_TASK DIRECTIONS_. For the word "rows", report how many lines of the records below contain it, and nothing more.

BEGIN

Every row gives one point. To make a cloud, some directions were put in groups of two or more. Within a group, all points are equally far from the middle, so they leave a hole (a ring in 2 directions, a hollow ball in 3). The other directions are filled evenly. Then the cloud was stretched, turned, moved and blurred a little. Count the holes, and give their numbers of directions, smallest first.
In the rows, 128 means zero.

Cloud (15 x 2):
[[ 72  83]
 [ 85 112]
 [156 132]
 [ 88  73]
 [106 102]
 [134 166]
 [184 169]
 [ 72 143]
 [171 209]
 [ 97  90]
 [130  88]
 [108  54]
 [129  56]
 [117  71]
 [130 187]]
Holes: 0

Cloud (31 x 4):
[[169 117  81  48]
 [102  75 123 132]
 [179 106 158 140]
 [182 117 107  69]
 [ 80 175  84 201]
 [184 100 113 101]
 [ 72 168 103 127]
 [153 110  43 106]
 [106 135 156 124]
 [185 158  73 112]
 [108 174 170  74]
 [158 128  69  74]
 [ 85  80 160 158]
 [ 44 174  95  94]
 [ 83  97 101 114]
 [128 195 117 187]
 [122 214  79  73]
 [106 130  92 172]
 [ 79 130 116 128]
 [116 124  56 154]
 [ 39 137 145 133]
 [144 187  94 122]
 [ 50 161 102 116]
 [ 90  84  94  96]
 [ 72 198  59  96]
 [ 83 134  16 128]
 [ 96 155  67  77]
 [ 92 105 161 138]
 [ 49 184  47 142]
 [161 120 114 129]
 [104 173 123 176]]
Holes: 0

Cloud, 46 rows:
[[ 86 213 119  86  81  95]
 [134 159 152 175  99 216]
 [117 169 196 155  90 162]
 [ 52 155 138 180 125  72]
 [ 60 185 122 147  77  72]
 [126  91 125  64 151 107]
 [ 86 194 187 117 112 158]
 [ 99 198  98 200 115 135]
 [ 85 139 139 187  67 103]
 [ 40 120 122 115 153  92]
 [ 64 126 145  91 136 183]
 [ 53 141 187 146 175 117]
 [109 165 172 139 200 116]
 [102 189  68 191 103 167]
 [ 60  99 208 163 144 100]
 [168 164 139 132  79  94]
 [155 139 221 131 164  92]
 [ 97  71 180 155 162 173]
 [138 164 157 121 203 166]
 [172 147 124  71 128 171]
 [ 81  87 205  74 118 131]
 [115 156 139 149 147  38]
 [149 157 222 149  96 124]
 [ 61 139 142 188  86  83]
 [116 145 146  78 193 148]
 [117  84 178 208 162 161]
 [ 97  49 139 178 159 172]
 [169 137 168  73 142 162]
 [103  63 150 201 151 143]
 [150 135 144  41 108 124]
 [ 59  77 103 136 110 154]
 [150 117 111 166 120  86]
 [167 171 155  65 121 138]
 [ 53 123 115  90 159  96]
 [ 63  96 184 167 158 140]
 [151 137 197 145 118 183]
 [ 84 218 157 160 106  54]
 [122 141 194 154 125 197]
 [116  90 177 148 158 211]
 [120 227 175 135 142 116]
 [ 66  71 184 113 141 137]
 [101 212 185 161 155 104]
 [ 97 171 173 155 189  93]
 [134 117 125  40 126 111]
 [132 181 104  58 114 130]
 [108 171 153 227 135 182]]
Holes: 2 (2, 3)

Cloud (93 x 9):
[[ 41 143 155 100 128 144 134 104 196]
 [ 83 126  87  85 192 112  67  98 122]
 [ 78 211 122 107 111 115  68 165 182]
 [203 164 124 174 132 186 167 111 106]
 [182 141 166 185 130 199 138 145  97]
 [117  80 147 133 172 106  88 124  53]
 [100  79 120 167  67 120 120  95 167]
 [119 144 150 120  79 163  77  64 110]
 [121 151 141 140 245 156 141 110  91]
 [114 145 183 120 128  42  96  87  87]
 [101 173 153 215 130 157  72  69 137]
 [143 137 151  48 162 122 152 159 155]
 [ 34 126 106 110 158 117 135  74 129]
 [ 87 147 137 137  75 117 111  42  80]
 [170 141 179 136  68 154 204 120 185]
 [146 169 195 146 158 149 160  82 212]
 [181 118 223 165 136 168 134 117 200]
 [123 105 203 114 130  97 112 170  95]
 [132  48 186 116 116 137 133 150 120]
 [ 79 157 155 152 221 183  98  76 150]
 [130 169 162 102  82 193 197  99 179]
 [151  98  70 166 180 198 162  97 109]
 [ 84 200 109 146 121 172 107  50 123]
 [140  52 114 155 196  78 134 119 164]
 [ 35 136 160  99 156 151  76  79 168]
 [139 142 153 105 153 154 192 181 123]
 [140  98  92 162 232  97 129  95 141]
 [ 83  72 186  76 120 195 117 114 151]
 [158 153 192 103 118 158  83  87  79]
 [ 79 182 127  50 138 153  89 113 170]
 [ 72 137 109  61 115 102 158 152 139]
 [135 140  58  76 159 107 175 153 207]
 [ 88 136 167 117 210 164 110 159 199]
 [114  92 172 185  74 124  95 118 125]
 [114 189 159 185 105 114 140 182 172]
 [187 111 173 156 191 141 187  45 140]
 [ 84  99 135 139 186 112  40 129  82]
 [130 186 115 194 154 173 179 118 187]
 [143 118 133 172  70 150  98  72 160]
 [138  56 113 148 147 194 161 161 115]
 [175 145 152 130 107 163 126 107  52]
 [125 125  41 128 146 191 209 108 155]
 [202 153 146 116 123 116 145  49 111]
 [ 84 105 169  97 134 174  97  45  95]
 [122 201  81 108 151 164 185 147 167]
 [121 188 139 127 115 139  82 120 227]
 [102 114 138 107 121 145 170  12 173]
 [166 123 139 137 170 215 103 158 121]
 [125 138 143  64 105 163 196 150 204]
 [148 197 176 134  77 210 148 108 142]
 [114 210 139 125  86 129 191 113 157]
 [132 152 132  99 123 139  68  78  71]
 [183 110 160 100 182 111 159  57  97]
 [109  85 114  64 160  72 137  77 120]
 [166 153 111 108 219 172 124 157 188]
 [137 110 172  98 150 165 140 200 188]
 [105 109  65 190 122 140 116 117 116]
 [ 71 126 133  79  67 109 104 100  88]
 [127 127 204 101 105 196  80 150 123]
 [ 73  72  96 130  81 122 142 120 187]
 [146 143 212 173 102 156 144 173 163]
 [111 158  96 151  69 126 186 155 119]
 [177 182 164 106 124 173 204 101 180]
 [204 174 170 139 137 182 136 145 189]
 [109 111 157 114 198 116 166 146  90]
 [191 141 107  98 201 107 106  88 163]
 [176 180  85 106 146 151  96 130 167]
 [168 102 104  91 146 141 142  39  87]
 [150 136 159 109 166 123  94 120 249]
 [ 42 134 139 124 126 142 168  76 140]
 [ 95 197 145  93 114 203  89  87 134]
 [117 140  70  99 162  79 140 148 208]
 [102 135 197 184  88  80 101  88 140]
 [109 102  97  36 133 166 115 151 158]
 [138 147 200  91 166 123 114  69 197]
 [166 161 105 152 182 185  97  94 102]
 [155 185 214 169 183 180 100 157 140]
 [125  87 185  96 190  97  78 124 135]
 [166 164 158 188 111 166 123  67  73]
 [138 121 125 160 107 147  63  84 118]
 [101 127 193  95 183 132 104  50 173]
 [108 161 192 120  90 158 174  51 100]
 [131 166  84  85 123 154 129 134 248]
 [129 189 129 109 132 199 183 154 196]
 [ 77  79 150  87 144 155  75 172 141]
 [180 183 174 117 124 132 105 131 202]
 [158  58 133 133 135 195 153  50  98]
 [169 128 107 124 163 201 167  70  83]
 [ 95 169 159 150  76 102 101 134 207]
 [159 171 177 111  99 127 171 156  81]
 [114 142 120 158 173 164 176 181  82]
 [134 133 166 135  55 196 143  83 109]
 [111 111  89  93 154  97 103 190 140]]
Holes: 1 (8)

Cloud, 94 rows:
[[ 90 206 159 117 109 184 175 122 144]
 [ 74 115 134 157 142 122 150  98 180]
 [104  73 163  95 104 142 121 121  33]
 [185 119 209  80 114  86  68 160 154]
 [111 198 152  59 103 119 143 109 139]
 [128  98 111 170 133 170 164 106 140]
 [128 140 133 165 189 142 149 102  89]
 [ 80 127 201  66 151  86  81  98 115]
 [121  72 206 194  92 170 156 159  99]
 [114  98 139 178 117 156 139 112 156]
 [149  68  85  90 182 134 130 152 142]
 [101 125 136  45 141 115 101 120 119]
 [188 118 157 167 152  84 228 179 163]
 [122  66 158  93 114  85 132 174  90]
 [106 142 113  82 141 164 109 152  74]
 [120 146  79  82 149 163 136 122 123]
 [123 122  92  56 145  90 215 139 113]
 [ 49 121  30 138 189  96 199  83 133]
 [160 164 124 103 102 101 149 149 103]
 [ 77  60  66 128 149 108 118 105 104]
 [110  65  92 102 129  88 201 134  27]
 [142  76 134 128 148 122 159 131  26]
 [ 91  68 140 109 149 101 163 146 153]
 [ 88  64  95 146 190 125 144 142 131]
 [163   7 102 132 167 106 122 133 176]
 [168  79 197 100 101 105  93 141 145]
 [ 86 118 158 180 123 161 144 140 152]
 [128 122 122 136 103  94 234 166 125]
 [101 147  71 211 233  89 201 114 168]
 [162  81 103 134 125 207  84 105 153]
 [185 179  95  69 132 161 175 120  91]
 [ 81 123 146 121  64 212  85  93  79]
 [122 140  69  88 145 143 121 131 105]
 [110 140 183 166 110 129 133  73 139]
 [162 121 100 150 136 154 189 171 155]
 [122 126 109  69 181 108 110 131 101]
 [ 71 150 160  89 106 130 125 103 107]
 [114  99 152 172 152  97 136 172 148]
 [151  80 160 151 103 114 135 176 141]
 [151  81  97 111 156 192  88 100 118]
 [121 186 141  94 115  71 145 127 115]
 [ 98 206 109  86 129 193  99 119 117]
 [129 163 215 155 147  98 148 110 116]
 [118 114 167 148 162  88 185 192 105]
 [ 80 124  89  77 111 181 103 114  60]
 [128  79 156 105 117 162 154 120 123]
 [167 169 142  81 129 159 156 199 169]
 [111 202 167 162 126 123 119 113 105]
 [136  79  75 135 206 106 161 182 165]
 [156 129  44 164 148 121 211 126  74]
 [129  96 124  41 171 173  80  87 105]
 [157 106 119  64 145 173 136 142  83]
 [159 126 190 137 131  99 149 172 125]
 [166  57 144  86 154  92 122 130  90]
 [114  92 117 163 200 178 117 133 212]
 [142 109  82  11 135 119  64 139 142]
 [140 111 212 109 128 130 122 200 169]
 [119 165 149 148 209 149 128 114 109]
 [102  87 135 144 151 133 169 145  68]
 [128  95  73 176 147 182 159 125 137]
 [151  67 140 179 117 116 163 211 120]
 [112 136 137 100 150 110  48 141 187]
 [103 125 133 129 126 138 152  89  33]
 [100  98 101 110 114 116 153 158 149]
 [103  42  90 183 145 160 113  95 129]
 [ 88 150 136 131 122 189 104 134 189]
 [ 84 138 169  90 159 142 109 106 155]
 [ 83 111  85 117 147 103 115 117 133]
 [189 138  97  84 123 127  77 175 201]
 [ 95 117  67  55 136 146  73 126 122]
 [134 155 187 123 124 159  85 164  84]
 [176 125 128  69 116 146 114 119  94]
 [155 174 115 156  87 111 196 129 126]
 [117  28 156 104 147  92 109 121 127]
 [111 107  92  60 141 201 123  89  62]
 [117 113 114 168 129 151 145  97 109]
 [195  72 135 100 106 113 143 192  87]
 [ 89 183 170 143 167 117  80  88 117]
 [151  86 179  82 125 175  43 118 100]
 [191  97 162 123 186 108 196 156 110]
 [133  52 172 157 189 121 139 136 163]
 [ 60  64 124  95 170  43 127 144 166]
 [145 107 182  81 157 153  52 124  90]
 [ 77 166  74 104 160 115  61 117 194]
 [ 81  96 197  70 108 138  98 108 125]
 [106 163 198  94 165  73 127 112 143]
 [111  19 195 135 155 128  78 117 154]
 [110  89  86  80 139  98 125 153 204]
 [ 40 120 146  86  99 205  97 124 128]
 [177 181 235 139 108 136 113 134 100]
 [ 91 123 129  98 144  42 155 143  98]
 [ 78 179 147 116  98 158 116  47 134]
 [120  89 141 199 150 143 119 117 202]
 [ 69 172  90 115 195 141 125  50 106]]
Holes: 0

Cloud (103 x 9):
[[ 74 180  57 151  99  83 117  90 186]
 [112 156 125 108  66  20 123 135 104]
 [ 40 132 166 145 164  82 157 127 184]
 [141 204 154 113 173 139 153 106  91]
 [129 151 203 189 149  95 160 141 161]
 [210 141 123 148 128 133 116  54 180]
 [ 36 177 103 103 175 143 200 132 126]
 [ 73 142 158 108 183 178 146  73 175]
 [149 129 193 129 173 192 145 139 141]
 [123 190  97 135 109  97  89 217 107]
 [182 158  98 114 161 174 200 150  93]
 [ 98 131 104 160 204 130 128  61 168]
 [134 127 167 160 117 124 129 196 218]
 [131 132 157 183 181 129 134  39 127]
 [ 81 184 105 172 133  64 131 117 211]
 [ 64  92 155 137 126 159 185 198 214]
 [117 168 110 199  90  64 161 137 211]
 [134 188 134 187 101 135  85  66 175]
 [130 125 183  88 149 168 130 126 112]
 [187 141 110  61 157 104 152  97  62]
 [ 91 118 122  73  77  35 132 181 122]
 [139 131 219 178 139 103 111 116 130]
 [158 122 196 104 116 131 109 138 132]
 [100 118  62 110 113 140 153  95 202]
 [172 125 141 100 152 127 249 174 141]
 [ 91 143 104 186 174  69  98 161 143]
 [223 145 113 113 142 143 113 108 162]
 [204 135  79 114 118  85 170 147 158]
 [120 141 104  93 222 172 166 144 176]
 [155 203 139 170 200 123 153 125 104]
 [235 159 131 113 175 117 107  88 155]
 [ 76 133 152 194 204 119 150 133 127]
 [171 168 173 102 230 120 193 166  87]
 [142 168  80  54 145  88 163 161 150]
 [195 119  99 120 162 116 109  50 143]
 [109 131  85  70 125 105 101 203 113]
 [ 80  80 180 113 172 127 180 151 132]
 [159 175  98 114 173 111 209 190  81]
 [132 131  67  99  80  61 162 120 159]
 [113  82 167 152 155 127 175  63 160]
 [172 154  95 125  87  66 189 168 137]
 [148 193 160  90 154  96  75 202 125]
 [ 27 148 110 187 144 189 145 129 150]
 [122 158 137  74  84  65 102 212 118]
 [146 175 160 143 236 180 171 121 156]
 [ 77 166 177 123 179 100 154 239 101]
 [138 127 124 122  97 162 139 141  97]
 [215 112 170 115 148  65  93 130 109]
 [140 175 182 153 139  63 162 153 192]
 [ 41 202  86 146 140 111  74 140 176]
 [185 154 103 109 114 148 141 188 122]
 [142 149 195  93 175 166 143 178  88]
 [146  77 136 153 130  94  99  86 116]
 [ 69 147 125 184 183  85 136 141 164]
 [ 98 166 134  92 170  28  87 160  95]
 [ 57 155 160 134 181 125  44 112 108]
 [ 50 165 159 142 199 150  98 159  49]
 [162 159 133 196 120 102  60 167 116]
 [165 200 170 104 182 138 164 121 115]
 [ 67 169 108  60 174 134 152 155 169]
 [147 163 151 168 181 111 172 133 205]
 [ 94 189  72  95 125  82 183 175 159]
 [119 126 117 122 149 110 129  53 211]
 [114 129  80  85 182 167 148 182 162]
 [204 164  99  96 139  89 189 175  93]
 [216 116 178 165 150  89  90 129 115]
 [ 96 179 169 170 160 131 175  75 143]
 [135 138 131 182 125  77  21 116 112]
 [ 93 183 149 142 171 132 127  45 121]
 [189 108 136 163 117  66  70 131 137]
 [ 75 123 112  67 117  95 101 177  83]
 [129 166 173 165 205  86 137 188 126]
 [ 69 207 103 169 163 133  98 175 181]
 [ 82 139 128  81 114  45 173 232 137]
 [235 164 151  89 214 143 175 143 109]
 [ 62  91 133 192 127 152 170 182 181]
 [126 204  96 167 167  78 116 130 174]
 [ 99 146 108 174 135 162  72  86 101]
 [122 148 159  84 184 183 173 203  69]
 [ 99 151  97 173 185 166 103 159 197]
 [146 125 121 164  47 122  96 126 189]
 [129  86 175 132 139 121  86 105 124]
 [195  98 146 109 142 115 134 172  34]
 [ 60 158  59 168 131 113 132  79 195]
 [ 55 172 135  82 232 178 137 163  86]
 [113 119 184 104 211 174 164 208  98]
 [ 83 123 159 192 179 130 166  72 155]
 [ 71 132 148  97 189 165 102 113 153]
 [137 146 165 156 140  61 147 156 212]
 [132 178 161 115 245 175 184 129 128]
 [161  81 169 111  94 100 171 134 100]
 [197 163 164  81 164  52 120 205  42]
 [ 75 136 160 123 190  88 171 153 171]
 [132 168 121 187 121 161 122 168 124]
 [ 82 129 107 185  93  49 111  88 213]
 [118 149  45 122 104 122 111 111 166]
 [ 62 104 163 168 172 103 105 104 144]
 [ 79 157 123 180 118 114 224 141 151]
 [171 151 141 162 167 109 171 131 215]
 [ 95 153 148 158 153 130 103 160  31]
 [139 161  94 181 218 140 151 126 174]
 [181 126 146 153 121 184 190  84 194]
 [ 17 142  88 132 117 131 156 221 138]]
Holes: 3 (2, 3, 3)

END

_COMPLETED TASK_. 3